[[  8.9  27.9  17.1  27.6]
 [ -8.9 -36.3 -57.5 -37.3]
 [-48.8  -7.3 -36.6 -32.6]
 [-15.2  17.1  16.6   2.7]
 [ 42.2   5.5  32.7  30.7]]
->
[ 27.6 -57.5  -7.3 -15.2]

[[-16.0  -8.0   5.5  21.7  34.6]
 [ -1.0 -16.8 -30.9 -26.9 -23.8]
 [ 11.1  -4.6 -17.7 -29.4 -41.7]
 [ -8.5 -19.5 -37.4 -49.5 -41.0]
 [-41.2 -40.2 -29.1 -34.5 -19.4]]
->
[ 34.6 -26.9 -17.7 -19.5 -41.2]

[[ 52.3  12.3 -46.1  -7.1  39.0]
 [ 51.6  12.7 -43.9  -6.2  39.5]]
->
[39.0 -6.2]

[[  1.8   2.7 -14.9   1.8]
 [ -0.4  47.0  16.9  12.6]
 [ -1.1   2.7 -28.8 -35.0]
 [ -0.4  -8.7 -14.9  -5.4]]
->
[ 1.8 16.9  2.7 -0.4]

[[ 13.4 -16.6 -15.2]
 [-22.3  47.9  28.0]
 [ 13.3 -17.3 -16.2]
 [-14.2  19.0  15.8]
 [-13.4  19.8  14.1]]
->
[-15.2  47.9  13.3]

[[-59.3  28.9 -47.6 -27.2]
 [-14.3 -35.4 -32.8 -23.7]
 [-52.0 -31.2 -50.1   5.2]
 [-18.2  53.9  54.4  -5.6]]
->
[-27.2 -32.8 -31.2 -18.2]
---
[[ -8.9  -3.3 -25.1  20.3  27.1   6.5 -23.6  -3.5  20.0 -21.9 -22.4  18.3
   23.2  -4.7]
 [ 13.7   9.3  25.4  -6.1 -10.8   3.4  24.1  10.3  -6.6  23.3  23.7  -5.8
   -8.7  10.7]
 [ 12.6   8.5  23.4  -5.6 -10.0   3.1  22.2   9.5  -6.2  21.5  21.9  -5.5
   -8.2   9.8]
 [ -8.2  -2.9 -23.7  20.0  26.6   6.8 -22.3  -2.9  19.6 -20.6 -21.0  17.8
   22.6  -4.3]
 [ 29.3  28.2  49.8 -35.5 -48.9  -8.6  53.6  12.1 -20.6  42.5  41.3  -9.5
  -28.0  24.4]
 [ -7.8  -2.9 -22.2  18.6  24.7   6.2 -20.9  -2.8  18.1 -19.3 -19.7  16.5
   21.0  -4.1]]
->
[[ -8.9  13.7  12.6  -8.2  29.3  -7.8]
 [ -3.3   9.3   8.5  -2.9  28.2  -2.9]
 [-25.1  25.4  23.4 -23.7  49.8 -22.2]
 [ 20.3  -6.1  -5.6  20.0 -35.5  18.6]
 [ 27.1 -10.8 -10.0  26.6 -48.9  24.7]
 [  6.5   3.4   3.1   6.8  -8.6   6.2]
 [-23.6  24.1  22.2 -22.3  53.6 -20.9]
 [ -3.5  10.3   9.5  -2.9  12.1  -2.8]
 [ 20.0  -6.6  -6.2  19.6 -20.6  18.1]
 [-21.9  23.3  21.5 -20.6  42.5 -19.3]
 [-22.4  23.7  21.9 -21.0  41.3 -19.7]
 [ 18.3  -5.8  -5.5  17.8  -9.5  16.5]
 [ 23.2  -8.7  -8.2  22.6 -28.0  21.0]
 [ -4.7  10.7   9.8  -4.3  24.4  -4.1]]

[[-17.1  17.3  41.1  -6.2  14.9]
 [  6.1  -3.0 -17.2 -44.5   2.5]
 [ -1.0  -2.5 -13.3  14.5  -2.9]
 [  3.5  -1.7  15.7  46.0  -9.2]
 [  1.7  -1.5  -7.5 -15.4   0.7]
 [ -6.9   6.3  11.6 -11.5   6.3]
 [ -2.1   4.0  13.3   6.1   0.3]]
->
[[-17.1   6.1  -1.0   3.5   1.7  -6.9  -2.1]
 [ 17.3  -3.0  -2.5  -1.7  -1.5   6.3   4.0]
 [ 41.1 -17.2 -13.3  15.7  -7.5  11.6  13.3]
 [ -6.2 -44.5  14.5  46.0 -15.4 -11.5   6.1]
 [ 14.9   2.5  -2.9  -9.2   0.7   6.3   0.3]]

[[ -6.2   0.6   9.0 -12.3 -45.2   8.1  -3.0  10.3  -3.1   3.2]
 [-10.4   7.5  10.4 -19.1 -55.8  20.8  -2.1  15.1  -8.1   7.2]
 [ -6.0   0.2   8.5 -11.8 -43.3   7.2  -3.1   9.6  -2.7   3.1]
 [ -8.9   4.7  10.5 -16.5 -60.4  13.8  -2.2  13.1  -6.2   5.0]
 [ -6.8   1.1   9.4 -12.5 -48.8   9.2  -2.9  10.5  -3.7   3.5]
 [ -9.9   6.1  10.5 -17.9 -58.5  16.4  -2.0  14.0  -7.3   5.7]
 [ -8.6   3.5  10.4 -15.3 -57.3  12.0  -2.3  12.8  -5.2   4.2]
 [ -7.4   1.8   9.9 -13.4 -52.4   9.4  -2.6  11.3  -4.2   3.5]
 [ -7.9   2.5  10.0 -14.0 -54.1  10.9  -2.5  11.7  -4.8   3.7]]
->
[[ -6.2 -10.4  -6.0  -8.9  -6.8  -9.9  -8.6  -7.4  -7.9]
 [  0.6   7.5   0.2   4.7   1.1   6.1   3.5   1.8   2.5]
 [  9.0  10.4   8.5  10.5   9.4  10.5  10.4   9.9  10.0]
 [-12.3 -19.1 -11.8 -16.5 -12.5 -17.9 -15.3 -13.4 -14.0]
 [-45.2 -55.8 -43.3 -60.4 -48.8 -58.5 -57.3 -52.4 -54.1]
 [  8.1  20.8   7.2  13.8   9.2  16.4  12.0   9.4  10.9]
 [ -3.0  -2.1  -3.1  -2.2  -2.9  -2.0  -2.3  -2.6  -2.5]
 [ 10.3  15.1   9.6  13.1  10.5  14.0  12.8  11.3  11.7]
 [ -3.1  -8.1  -2.7  -6.2  -3.7  -7.3  -5.2  -4.2  -4.8]
 [  3.2   7.2   3.1   5.0   3.5   5.7   4.2   3.5   3.7]]

[[-23.3 -14.6  25.3 -42.7  -5.5 -53.0 -41.2 -50.9  38.3 -10.0  19.1  27.3
   45.1  11.0]
 [ 15.4 -36.8  47.6  -2.3  29.3 -51.8  10.1  28.3  14.4  27.9   5.3  -1.9
  -14.7  53.9]
 [ -2.6  14.7 -46.0 -43.8 -50.3 -24.9 -15.1 -54.0 -45.0 -11.5 -11.7 -28.3
  -52.2 -31.1]]
->
[[-23.3  15.4  -2.6]
 [-14.6 -36.8  14.7]
 [ 25.3  47.6 -46.0]
 [-42.7  -2.3 -43.8]
 [ -5.5  29.3 -50.3]
 [-53.0 -51.8 -24.9]
 [-41.2  10.1 -15.1]
 [-50.9  28.3 -54.0]
 [ 38.3  14.4 -45.0]
 [-10.0  27.9 -11.5]
 [ 19.1   5.3 -11.7]
 [ 27.3  -1.9 -28.3]
 [ 45.1 -14.7 -52.2]
 [ 11.0  53.9 -31.1]]

[[  7.1  13.4  -5.6  38.7  15.3  12.2  45.9 -33.9 -31.0]
 [ -8.3 -11.0  12.7 -27.2 -18.0 -31.6   8.2  26.0   3.3]
 [ -4.2  -3.3   4.7  -7.8  -1.3  -5.8   0.5   5.6  -2.7]
 [ 15.3  18.7 -31.2  29.9  12.1  18.6   3.0  -8.9  15.5]
 [  1.8   0.8   8.1  32.4  10.7  22.0  25.2 -44.2 -33.0]
 [ 29.4  20.7   4.2  18.1 -12.8 -17.7   9.1 -46.4 -13.9]
 [ -7.6 -16.5  32.9  -9.5 -15.2  -1.3  35.1  -8.0 -26.0]]
->
[[  7.1  -8.3  -4.2  15.3   1.8  29.4  -7.6]
 [ 13.4 -11.0  -3.3  18.7   0.8  20.7 -16.5]
 [ -5.6  12.7   4.7 -31.2   8.1   4.2  32.9]
 [ 38.7 -27.2  -7.8  29.9  32.4  18.1  -9.5]
 [ 15.3 -18.0  -1.3  12.1  10.7 -12.8 -15.2]
 [ 12.2 -31.6  -5.8  18.6  22.0 -17.7  -1.3]
 [ 45.9   8.2   0.5   3.0  25.2   9.1  35.1]
 [-33.9  26.0   5.6  -8.9 -44.2 -46.4  -8.0]
 [-31.0   3.3  -2.7  15.5 -33.0 -13.9 -26.0]]

[[ -5.5   7.5   1.5  -5.3  -0.2   2.2   9.0  18.1  -0.9  -2.9   8.1 -31.3
   17.1 -34.9]
 [-11.0 -21.4   4.7 -12.3  15.0   7.4   4.9  22.3  11.6  -4.0   8.8 -37.2
   46.4  56.9]]
->
[[ -5.5 -11.0]
 [  7.5 -21.4]
 [  1.5   4.7]
 [ -5.3 -12.3]
 [ -0.2  15.0]
 [  2.2   7.4]
 [  9.0   4.9]
 [ 18.1  22.3]
 [ -0.9  11.6]
 [ -2.9  -4.0]
 [  8.1   8.8]
 [-31.3 -37.2]
 [ 17.1  46.4]
 [-34.9  56.9]]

════════════════════

== TASK GOAL ==
Return a word-for-word copy of the lines from the beginning of the listing to the line holding "[-41.2 -40.2 -29.1 -34.5 -19.4]]", both kept.

== RESPONSE TO THIS EXERCISE ==
[[  8.9  27.9  17.1  27.6]
 [ -8.9 -36.3 -57.5 -37.3]
 [-48.8  -7.3 -36.6 -32.6]
 [-15.2  17.1  16.6   2.7]
 [ 42.2   5.5  32.7  30.7]]
->
[ 27.6 -57.5  -7.3 -15.2]

[[-16.0  -8.0   5.5  21.7  34.6]
 [ -1.0 -16.8 -30.9 -26.9 -23.8]
 [ 11.1  -4.6 -17.7 -29.4 -41.7]
 [ -8.5 -19.5 -37.4 -49.5 -41.0]
 [-41.2 -40.2 -29.1 -34.5 -19.4]]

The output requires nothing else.